Data excerpts
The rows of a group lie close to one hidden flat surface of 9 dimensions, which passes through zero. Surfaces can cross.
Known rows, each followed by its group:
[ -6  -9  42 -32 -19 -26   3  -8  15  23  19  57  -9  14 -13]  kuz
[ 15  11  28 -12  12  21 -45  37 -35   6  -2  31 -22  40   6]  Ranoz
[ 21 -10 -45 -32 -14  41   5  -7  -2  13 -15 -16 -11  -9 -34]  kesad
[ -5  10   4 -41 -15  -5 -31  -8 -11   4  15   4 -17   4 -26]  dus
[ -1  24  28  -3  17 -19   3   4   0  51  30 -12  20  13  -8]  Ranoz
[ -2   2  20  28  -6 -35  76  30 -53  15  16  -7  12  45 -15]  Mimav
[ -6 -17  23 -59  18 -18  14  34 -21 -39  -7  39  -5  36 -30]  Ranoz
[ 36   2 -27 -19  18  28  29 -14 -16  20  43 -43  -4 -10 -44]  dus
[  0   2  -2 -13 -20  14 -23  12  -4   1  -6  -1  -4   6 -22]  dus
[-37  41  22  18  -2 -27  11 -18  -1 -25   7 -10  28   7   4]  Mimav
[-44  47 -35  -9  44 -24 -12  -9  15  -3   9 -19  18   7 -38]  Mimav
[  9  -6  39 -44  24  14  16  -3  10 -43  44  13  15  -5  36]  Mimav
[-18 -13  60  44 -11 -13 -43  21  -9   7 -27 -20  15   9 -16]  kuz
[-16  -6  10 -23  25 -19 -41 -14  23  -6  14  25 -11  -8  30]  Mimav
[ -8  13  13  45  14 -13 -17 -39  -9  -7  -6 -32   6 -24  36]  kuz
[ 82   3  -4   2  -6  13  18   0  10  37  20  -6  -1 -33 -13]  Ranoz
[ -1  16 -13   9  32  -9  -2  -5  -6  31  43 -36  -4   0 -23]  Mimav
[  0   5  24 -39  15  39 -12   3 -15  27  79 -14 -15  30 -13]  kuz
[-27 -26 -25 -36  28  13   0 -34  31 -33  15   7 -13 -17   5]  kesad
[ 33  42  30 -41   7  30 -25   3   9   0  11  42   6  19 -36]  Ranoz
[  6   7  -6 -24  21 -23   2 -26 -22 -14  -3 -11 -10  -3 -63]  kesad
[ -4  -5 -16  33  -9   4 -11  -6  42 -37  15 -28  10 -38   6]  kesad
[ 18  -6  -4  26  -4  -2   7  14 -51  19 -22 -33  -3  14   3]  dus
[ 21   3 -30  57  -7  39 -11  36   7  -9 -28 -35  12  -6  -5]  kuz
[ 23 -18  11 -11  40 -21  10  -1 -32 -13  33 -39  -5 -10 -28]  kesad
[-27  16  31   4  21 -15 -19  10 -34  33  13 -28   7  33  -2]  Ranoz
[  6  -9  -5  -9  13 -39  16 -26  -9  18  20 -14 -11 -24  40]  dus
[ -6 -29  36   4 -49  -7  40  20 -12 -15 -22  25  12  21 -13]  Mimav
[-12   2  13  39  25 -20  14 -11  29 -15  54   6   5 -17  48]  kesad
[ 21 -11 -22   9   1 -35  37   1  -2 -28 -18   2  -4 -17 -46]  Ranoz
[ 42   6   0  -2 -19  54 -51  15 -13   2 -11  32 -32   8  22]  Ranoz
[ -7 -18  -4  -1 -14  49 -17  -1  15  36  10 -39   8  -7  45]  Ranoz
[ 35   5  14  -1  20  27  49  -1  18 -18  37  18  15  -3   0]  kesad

==

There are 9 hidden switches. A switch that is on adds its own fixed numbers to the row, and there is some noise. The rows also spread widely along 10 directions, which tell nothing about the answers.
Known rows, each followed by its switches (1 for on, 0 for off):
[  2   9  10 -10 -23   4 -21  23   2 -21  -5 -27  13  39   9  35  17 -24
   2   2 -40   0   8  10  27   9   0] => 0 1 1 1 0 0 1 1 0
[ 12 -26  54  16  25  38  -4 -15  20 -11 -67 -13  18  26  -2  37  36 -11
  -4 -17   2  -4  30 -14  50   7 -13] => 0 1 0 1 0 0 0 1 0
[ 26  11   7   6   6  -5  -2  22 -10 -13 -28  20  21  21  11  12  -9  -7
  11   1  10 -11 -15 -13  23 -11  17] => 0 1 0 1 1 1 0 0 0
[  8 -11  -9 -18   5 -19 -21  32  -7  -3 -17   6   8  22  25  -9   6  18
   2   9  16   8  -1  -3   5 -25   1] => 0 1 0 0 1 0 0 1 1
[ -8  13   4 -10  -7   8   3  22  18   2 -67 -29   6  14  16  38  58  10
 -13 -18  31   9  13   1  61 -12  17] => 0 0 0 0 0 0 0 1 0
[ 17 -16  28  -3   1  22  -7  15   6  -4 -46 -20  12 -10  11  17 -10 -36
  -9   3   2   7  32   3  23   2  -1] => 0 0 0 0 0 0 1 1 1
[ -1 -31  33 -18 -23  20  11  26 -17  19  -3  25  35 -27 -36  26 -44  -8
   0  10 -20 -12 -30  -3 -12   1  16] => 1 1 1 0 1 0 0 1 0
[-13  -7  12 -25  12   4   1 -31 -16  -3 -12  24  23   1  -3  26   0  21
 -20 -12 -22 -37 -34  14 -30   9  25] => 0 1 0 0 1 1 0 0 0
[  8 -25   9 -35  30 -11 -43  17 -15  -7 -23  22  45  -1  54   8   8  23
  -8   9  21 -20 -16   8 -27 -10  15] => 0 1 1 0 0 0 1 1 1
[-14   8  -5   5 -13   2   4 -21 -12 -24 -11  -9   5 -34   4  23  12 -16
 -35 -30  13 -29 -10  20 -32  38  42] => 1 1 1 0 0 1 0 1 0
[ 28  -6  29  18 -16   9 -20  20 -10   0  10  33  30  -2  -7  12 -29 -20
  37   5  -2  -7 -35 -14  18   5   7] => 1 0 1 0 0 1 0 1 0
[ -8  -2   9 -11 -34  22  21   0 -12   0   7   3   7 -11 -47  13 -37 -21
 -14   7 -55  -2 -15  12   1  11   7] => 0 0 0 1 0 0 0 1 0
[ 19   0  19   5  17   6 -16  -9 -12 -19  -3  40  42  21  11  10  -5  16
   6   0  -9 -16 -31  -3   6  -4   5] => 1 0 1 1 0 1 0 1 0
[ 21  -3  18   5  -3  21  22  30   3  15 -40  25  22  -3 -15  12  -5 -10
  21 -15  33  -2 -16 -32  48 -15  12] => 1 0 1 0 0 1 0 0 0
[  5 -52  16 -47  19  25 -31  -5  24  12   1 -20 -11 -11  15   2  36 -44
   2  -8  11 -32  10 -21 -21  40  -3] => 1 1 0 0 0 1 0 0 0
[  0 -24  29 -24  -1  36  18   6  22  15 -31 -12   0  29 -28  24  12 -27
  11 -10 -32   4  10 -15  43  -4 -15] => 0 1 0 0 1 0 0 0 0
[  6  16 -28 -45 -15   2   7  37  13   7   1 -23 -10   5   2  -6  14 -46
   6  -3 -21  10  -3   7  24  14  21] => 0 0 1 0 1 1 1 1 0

- _Your instructions_: Return only the lines between the one holding "1 1 0 1 0 0 1 0" and the one holding "0 1 1 1 1 0", inclusive, exactly as they appear above.

- _Answer to this problem_:
   0  10 -20 -12 -30  -3 -12   1  16] => 1 1 1 0 1 0 0 1 0
[-13  -7  12 -25  12   4   1 -31 -16  -3 -12  24  23   1  -3  26   0  21
 -20 -12 -22 -37 -34  14 -30   9  25] => 0 1 0 0 1 1 0 0 0
[  8 -25   9 -35  30 -11 -43  17 -15  -7 -23  22  45  -1  54   8   8  23
  -8   9  21 -20 -16   8 -27 -10  15] => 0 1 1 0 0 0 1 1 1
[-14   8  -5   5 -13   2   4 -21 -12 -24 -11  -9   5 -34   4  23  12 -16
 -35 -30  13 -29 -10  20 -32  38  42] => 1 1 1 0 0 1 0 1 0
[ 28  -6  29  18 -16   9 -20  20 -10   0  10  33  30  -2  -7  12 -29 -20
  37   5  -2  -7 -35 -14  18   5   7] => 1 0 1 0 0 1 0 1 0
[ -8  -2   9 -11 -34  22  21   0 -12   0   7   3   7 -11 -47  13 -37 -21
 -14   7 -55  -2 -15  12   1  11   7] => 0 0 0 1 0 0 0 1 0
[ 19   0  19   5  17   6 -16  -9 -12 -19  -3  40  42  21  11  10  -5  16
   6   0  -9 -16 -31  -3   6  -4   5] => 1 0 1 1 0 1 0 1 0
[ 21  -3  18   5  -3  21  22  30   3  15 -40  25  22  -3 -15  12  -5 -10
  21 -15  33  -2 -16 -32  48 -15  12] => 1 0 1 0 0 1 0 0 0
[  5 -52  16 -47  19  25 -31  -5  24  12   1 -20 -11 -11  15   2  36 -44
   2  -8  11 -32  10 -21 -21  40  -3] => 1 1 0 0 0 1 0 0 0
[  0 -24  29 -24  -1  36  18   6  22  15 -31 -12   0  29 -28  24  12 -27
  11 -10 -32   4  10 -15  43  -4 -15] => 0 1 0 0 1 0 0 0 0
[  6  16 -28 -45 -15   2   7  37  13   7   1 -23 -10   5   2  -6  14 -46
   6  -3 -21  10  -3   7  24  14  21] => 0 0 1 0 1 1 1 1 0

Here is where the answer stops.